Each row is a point. The last column is the point's height on a tilted bowl or saddle (a function of degree 2), plus a little noise. Along how many of its main directions does it bend up, bend down or stay straight?

Points (10 x 3):
[[-0.6  0.6  2.4]
 [-0.3  3.7  3.3]
 [-5.7 -2.3  2.4]
 [ 2.9 -4.7  0.7]
 [-0.4  3.7  3.1]
 [ 3.6  3.0  4.6]
 [-0.5  0.8  2.4]
 [-0.9 -2.4  3.4]
 [-3.9  0.2  0.5]
 [-2.7  0.2  1.6]]
Directions: 1 up, 1 down, 0 straight

Points (15 x 4):
[[ 0.8  2.9  3.1 -4.1]
 [ 0.8 -2.5 -2.3 -1.5]
 [ 3.0  0.2  5.5 -5.3]
 [ 1.6 -6.7  0.8 -3.9]
 [ 3.5 -1.2 -1.9 -0.8]
 [-0.9  1.8  2.9 -2.8]
 [-1.6 -0.8 -1.7 -1.5]
 [ 2.8  1.6  4.4 -4.7]
 [-0.8 -0.3  0.7 -0.3]
 [ 3.9  0.0 -1.2 -0.6]
 [-3.7 -2.6  2.5  0.5]
 [-0.1 -1.5  1.3  0.1]
 [ 5.0 -3.5  2.7 -3.9]
 [-1.0 -0.5 -1.3 -1.1]
 [-6.3 -3.6  1.4 -0.2]]
Directions: 0 up, 2 down, 1 straight

Points (16 x 4):
[[-3.1 -0.3 -0.7  2.2]
 [ 3.1  4.9 -0.6  5.5]
 [ 1.5 -4.0 -4.1  1.0]
 [ 0.7  0.6 -2.3  2.2]
 [-1.8 -2.4  1.7  4.2]
 [-4.9 -1.7 -0.5  3.8]
 [ 0.2 -5.3 -2.1  1.5]
 [ 5.1 -1.7  3.8 -3.9]
 [-0.7  1.5 -4.4  1.4]
 [ 1.8  1.2 -1.9  2.7]
 [ 3.5  0.1 -2.3  2.6]
 [ 4.5  0.0  1.4  0.0]
 [-4.1 -3.4 -3.6  2.3]
 [-1.6  1.8 -0.6  1.6]
 [-0.4  2.5  1.0  2.3]
 [ 1.7 -5.3  0.6 -0.2]]
Directions: 1 up, 1 down, 1 straight

Points (24 x 5):
[[ 0.0 -1.5  0.3 -1.2 -0.3]
 [ 2.7 -0.2 -0.7 -1.3 -0.6]
 [ 2.2  1.1  1.7  2.3  2.6]
 [-0.5  3.1 -1.7  0.9  0.4]
 [-2.0 -1.2  1.0 -3.2 -0.3]
 [-0.1 -4.9  1.7  1.0  2.2]
 [ 0.2 -1.4  2.5  3.0  1.4]
 [-0.9  4.6  1.3  4.0  3.9]
 [-1.7 -3.6  2.9 -0.3 -1.0]
 [-0.9 -2.2  3.6 -5.0  2.7]
 [ 5.9 -2.5  1.4  3.6  9.6]
 [-2.6 -0.1  2.5  3.4 -2.1]
 [-4.6 -0.4  0.4 -0.6 -2.8]
 [ 1.8 -3.5 -1.7  0.7  2.2]
 [ 2.6 -1.1 -1.6  0.0  0.0]
 [-1.2  1.8  4.9 -3.8  1.6]
 [-3.1 -7.3 -0.1  1.3  1.7]
 [ 5.0 -0.5 -1.8  1.2  0.9]
 [ 0.8  3.1 -4.1 -2.1 -0.9]
 [-5.6 -6.6 -0.7  3.5 -2.0]
 [-1.0  0.8 -0.6 -2.1 -0.6]
 [-3.1  0.8 -4.2  2.5  1.8]
 [ 3.3  3.2  0.2  0.0  0.4]
 [-1.9  1.1  1.6 -6.7  4.0]]
Directions: 3 up, 1 down, 0 straight

Points (47 x 7):
[[-6.4  0.5  1.7 -4.5 -0.1 -0.7  0.8]
 [ 0.5  5.0 -1.6  4.3 -3.7 -1.2  2.7]
 [ 1.9  4.6 -3.3  3.0 -4.7  0.4  4.0]
 [-5.7 -1.7 -4.5 -2.3 -0.6 -1.8 -5.6]
 [ 2.3  0.5  0.0  2.2 -0.2 -3.1  0.1]
 [ 1.6  5.0  0.2 -0.7 -1.0 -5.3 -2.0]
 [-1.0  0.1  0.0  1.5  4.5  1.9 -0.1]
 [ 4.1 -2.2  0.7 -2.8 -3.4  0.7  0.9]
 [-0.7 -5.9  1.4  1.4 -1.5  1.4 -2.2]
 [ 1.1  0.0  1.0  0.3 -1.7  2.5  0.8]
 [ 2.4  3.8 -5.8  4.7 -3.0 -1.7  3.7]
 [ 0.1  6.9 -0.5  2.3 -1.7 -0.5  3.5]
 [ 4.1 -0.9  4.3 -0.2 -1.9 -3.7 -1.3]
 [ 0.6 -3.1 -0.7 -1.0 -1.1 -1.6 -1.0]
 [-0.9  4.2  1.4 -1.1  1.9 -0.1  2.8]
 [-2.2  0.9 -2.5 -4.8  3.3  0.8 -3.3]
 [ 0.7 -4.2  2.7  2.9  0.3  1.9 -1.9]
 [ 4.1 -1.6 -0.6  0.2 -1.2  2.3  2.1]
 [-2.1 -0.2  0.0 -1.1  1.5 -6.7 -2.6]
 [-0.4 -3.9 -3.3 -1.6  0.9 -2.7 -2.9]
 [ 6.1  1.4  3.4 -0.6  0.7 -0.7 -1.6]
 [-3.1  0.3 -2.0  2.4 -0.9 -1.2  0.6]
 [ 1.8  4.2  0.6  0.1  0.5  1.1  1.3]
 [-1.4  1.8 -0.9 -2.6 -1.7  2.0 -0.5]
 [-1.6 -3.7  0.1 -5.2  3.0 -3.8 -5.1]
 [ 5.5  2.1  2.6 -1.4 -2.3  1.6  0.9]
 [-0.8 -0.4 -2.5 -0.2 -2.0  3.1 -0.1]
 [ 0.0 -1.0 -2.8 -2.7  1.1 -1.1 -2.5]
 [ 4.6 -0.6 -3.1  0.1 -2.9  2.5  4.4]
 [ 3.2  0.2  1.4  3.5 -0.1  1.2  0.7]
 [-4.1 -2.2  4.4  3.0 -3.2  2.3 -3.0]
 [ 3.8 -3.2 -2.3 -0.6 -4.5  2.7  4.2]
 [ 0.5 -0.6 -1.7 -0.6  2.6 -6.2 -3.2]
 [-0.1  1.5 -1.8  1.7  1.2  1.5  1.4]
 [-2.4 -4.8  3.3  1.3  5.4  0.9 -3.0]
 [-3.6 -6.0  0.3 -2.7  0.3 -2.8 -5.2]
 [-0.8 -1.8 -4.0  2.9 -3.7 -2.8 -0.5]
 [-3.8  0.1  1.1 -4.6  0.4  0.7 -1.1]
 [ 1.3  0.6 -1.9 -1.7  5.2  1.5 -2.4]
 [ 1.9  0.8  3.4  3.2 -4.6 -0.7  1.1]
 [ 1.2  0.4  3.3  3.9 -1.4 -0.8  0.0]
 [ 3.3  5.9 -0.4  1.7  0.1 -1.0  0.9]
 [ 2.7  1.9  1.3  1.5  2.0  1.3 -0.2]
 [ 3.8  3.8 -1.0 -2.1  0.3  1.7 -0.8]
 [-0.1 -0.5 -3.4  1.9  8.0  2.1 -2.2]
 [ 1.1 -1.6 -2.3  3.6  3.0 -3.3 -0.2]
 [ 3.7  2.9 -6.0 -5.4  3.1 -0.8 -8.2]]
Directions: 1 up, 3 down, 2 straight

• • • •

— ASSIGNED TASK —
I'd like the lines above from the one with "[ 0.8 -2.5 -2.3 -1.5]" up to and including the one with "[[-3.1 -0.3 -0.7" copied exactly, with no other lines.

— YOUR SOLUTION —
 [ 0.8 -2.5 -2.3 -1.5]
 [ 3.0  0.2  5.5 -5.3]
 [ 1.6 -6.7  0.8 -3.9]
 [ 3.5 -1.2 -1.9 -0.8]
 [-0.9  1.8  2.9 -2.8]
 [-1.6 -0.8 -1.7 -1.5]
 [ 2.8  1.6  4.4 -4.7]
 [-0.8 -0.3  0.7 -0.3]
 [ 3.9  0.0 -1.2 -0.6]
 [-3.7 -2.6  2.5  0.5]
 [-0.1 -1.5  1.3  0.1]
 [ 5.0 -3.5  2.7 -3.9]
 [-1.0 -0.5 -1.3 -1.1]
 [-6.3 -3.6  1.4 -0.2]]
Directions: 0 up, 2 down, 1 straight

Points (16 x 4):
[[-3.1 -0.3 -0.7  2.2]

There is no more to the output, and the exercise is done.